* Your instructions
The line that holds "input [-2,-7,-5,0,-3,-3,-7,-3], class" marks the start. Return it and each following line through the end of the data, unchanged.

-*-*-

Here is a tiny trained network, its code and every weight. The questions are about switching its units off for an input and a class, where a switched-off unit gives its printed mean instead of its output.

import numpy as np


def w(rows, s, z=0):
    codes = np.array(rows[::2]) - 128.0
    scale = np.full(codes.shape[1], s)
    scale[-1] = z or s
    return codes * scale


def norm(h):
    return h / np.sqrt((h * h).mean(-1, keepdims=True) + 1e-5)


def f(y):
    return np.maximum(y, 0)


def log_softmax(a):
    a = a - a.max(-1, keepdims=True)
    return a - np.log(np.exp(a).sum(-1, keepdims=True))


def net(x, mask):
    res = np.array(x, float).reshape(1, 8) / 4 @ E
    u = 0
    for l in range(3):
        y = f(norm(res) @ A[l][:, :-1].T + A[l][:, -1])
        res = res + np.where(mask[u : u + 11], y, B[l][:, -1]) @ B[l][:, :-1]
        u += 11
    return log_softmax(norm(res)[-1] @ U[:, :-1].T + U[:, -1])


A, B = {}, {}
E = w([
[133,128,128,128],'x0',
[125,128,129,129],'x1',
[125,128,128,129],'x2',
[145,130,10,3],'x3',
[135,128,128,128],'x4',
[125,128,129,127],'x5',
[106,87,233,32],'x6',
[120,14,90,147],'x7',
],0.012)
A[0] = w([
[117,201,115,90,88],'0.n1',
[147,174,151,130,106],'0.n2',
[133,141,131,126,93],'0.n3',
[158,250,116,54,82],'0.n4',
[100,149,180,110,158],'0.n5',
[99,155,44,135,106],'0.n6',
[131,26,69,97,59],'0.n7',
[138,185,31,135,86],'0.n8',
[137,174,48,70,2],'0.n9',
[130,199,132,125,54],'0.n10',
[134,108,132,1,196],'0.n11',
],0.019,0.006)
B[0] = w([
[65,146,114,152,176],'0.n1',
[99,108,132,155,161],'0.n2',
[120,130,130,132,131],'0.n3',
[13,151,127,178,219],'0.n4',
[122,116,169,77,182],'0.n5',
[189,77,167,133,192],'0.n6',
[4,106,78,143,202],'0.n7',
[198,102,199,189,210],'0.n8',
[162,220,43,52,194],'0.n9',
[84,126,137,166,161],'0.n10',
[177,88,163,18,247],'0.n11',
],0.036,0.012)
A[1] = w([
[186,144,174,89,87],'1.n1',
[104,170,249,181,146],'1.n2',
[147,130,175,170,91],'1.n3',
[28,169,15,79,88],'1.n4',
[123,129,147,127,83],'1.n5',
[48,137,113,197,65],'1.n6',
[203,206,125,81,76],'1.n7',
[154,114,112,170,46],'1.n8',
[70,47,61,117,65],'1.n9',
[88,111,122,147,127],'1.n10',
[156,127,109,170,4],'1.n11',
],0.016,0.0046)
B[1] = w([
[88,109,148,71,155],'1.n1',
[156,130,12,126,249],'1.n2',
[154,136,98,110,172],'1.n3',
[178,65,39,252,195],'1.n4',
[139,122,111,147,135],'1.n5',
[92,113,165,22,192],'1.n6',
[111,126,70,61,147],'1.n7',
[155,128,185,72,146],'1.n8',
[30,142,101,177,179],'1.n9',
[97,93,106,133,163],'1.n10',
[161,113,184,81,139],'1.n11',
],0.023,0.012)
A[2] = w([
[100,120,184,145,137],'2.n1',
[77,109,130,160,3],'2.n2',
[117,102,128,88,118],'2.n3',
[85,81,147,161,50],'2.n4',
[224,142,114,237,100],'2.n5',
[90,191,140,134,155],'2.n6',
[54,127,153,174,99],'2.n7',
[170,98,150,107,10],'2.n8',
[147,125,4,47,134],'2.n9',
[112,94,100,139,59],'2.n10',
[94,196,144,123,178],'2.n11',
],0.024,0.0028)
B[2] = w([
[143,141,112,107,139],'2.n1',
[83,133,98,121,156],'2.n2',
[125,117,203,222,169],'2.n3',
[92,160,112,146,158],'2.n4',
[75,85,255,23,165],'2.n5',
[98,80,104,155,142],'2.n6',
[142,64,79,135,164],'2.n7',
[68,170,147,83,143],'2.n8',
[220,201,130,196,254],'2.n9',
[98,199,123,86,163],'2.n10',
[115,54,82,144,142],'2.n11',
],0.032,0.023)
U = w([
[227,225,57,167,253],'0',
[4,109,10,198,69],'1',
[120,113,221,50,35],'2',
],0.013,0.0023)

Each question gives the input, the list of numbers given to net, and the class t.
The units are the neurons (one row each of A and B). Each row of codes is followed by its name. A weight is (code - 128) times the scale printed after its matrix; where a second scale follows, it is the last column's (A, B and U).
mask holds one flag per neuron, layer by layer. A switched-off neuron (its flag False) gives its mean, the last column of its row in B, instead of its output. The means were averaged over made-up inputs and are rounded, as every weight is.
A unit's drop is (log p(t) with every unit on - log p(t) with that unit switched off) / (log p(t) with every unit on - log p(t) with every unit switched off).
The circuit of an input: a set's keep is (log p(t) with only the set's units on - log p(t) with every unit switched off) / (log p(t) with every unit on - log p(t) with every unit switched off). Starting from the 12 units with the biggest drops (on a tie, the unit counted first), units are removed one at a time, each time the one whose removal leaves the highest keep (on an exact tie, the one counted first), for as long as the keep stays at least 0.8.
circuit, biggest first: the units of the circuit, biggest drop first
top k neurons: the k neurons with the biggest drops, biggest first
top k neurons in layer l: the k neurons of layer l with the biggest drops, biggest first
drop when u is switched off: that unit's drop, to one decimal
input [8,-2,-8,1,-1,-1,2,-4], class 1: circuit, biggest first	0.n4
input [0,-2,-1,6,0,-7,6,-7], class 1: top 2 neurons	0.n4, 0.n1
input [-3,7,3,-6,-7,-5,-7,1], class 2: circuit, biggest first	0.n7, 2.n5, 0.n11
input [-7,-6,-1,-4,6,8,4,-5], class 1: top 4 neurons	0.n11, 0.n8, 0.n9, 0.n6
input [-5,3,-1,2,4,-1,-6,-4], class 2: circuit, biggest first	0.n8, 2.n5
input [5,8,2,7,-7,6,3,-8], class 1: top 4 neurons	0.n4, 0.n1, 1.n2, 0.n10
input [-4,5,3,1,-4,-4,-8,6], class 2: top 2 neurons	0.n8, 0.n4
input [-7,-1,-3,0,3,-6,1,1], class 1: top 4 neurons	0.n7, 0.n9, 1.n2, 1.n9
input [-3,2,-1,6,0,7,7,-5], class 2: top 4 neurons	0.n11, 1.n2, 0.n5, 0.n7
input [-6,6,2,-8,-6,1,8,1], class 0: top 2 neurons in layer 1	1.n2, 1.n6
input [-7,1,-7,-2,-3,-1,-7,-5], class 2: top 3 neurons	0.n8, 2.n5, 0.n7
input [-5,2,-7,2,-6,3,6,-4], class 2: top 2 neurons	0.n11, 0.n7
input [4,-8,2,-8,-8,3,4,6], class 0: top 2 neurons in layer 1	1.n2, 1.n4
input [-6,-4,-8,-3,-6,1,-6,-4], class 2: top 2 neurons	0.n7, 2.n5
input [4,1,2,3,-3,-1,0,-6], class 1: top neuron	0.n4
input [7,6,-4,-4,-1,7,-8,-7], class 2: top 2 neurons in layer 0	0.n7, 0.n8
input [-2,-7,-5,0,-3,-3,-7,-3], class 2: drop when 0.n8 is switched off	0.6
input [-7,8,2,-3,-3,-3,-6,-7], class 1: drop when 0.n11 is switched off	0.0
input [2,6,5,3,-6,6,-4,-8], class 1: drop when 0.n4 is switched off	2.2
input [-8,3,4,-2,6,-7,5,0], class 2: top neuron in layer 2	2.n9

-*-*-

* Solution to this task
input [-2,-7,-5,0,-3,-3,-7,-3], class 2: drop when 0.n8 is switched off	0.6
input [-7,8,2,-3,-3,-3,-6,-7], class 1: drop when 0.n11 is switched off	0.0
input [2,6,5,3,-6,6,-4,-8], class 1: drop when 0.n4 is switched off	2.2
input [-8,3,4,-2,6,-7,5,0], class 2: top neuron in layer 2	2.n9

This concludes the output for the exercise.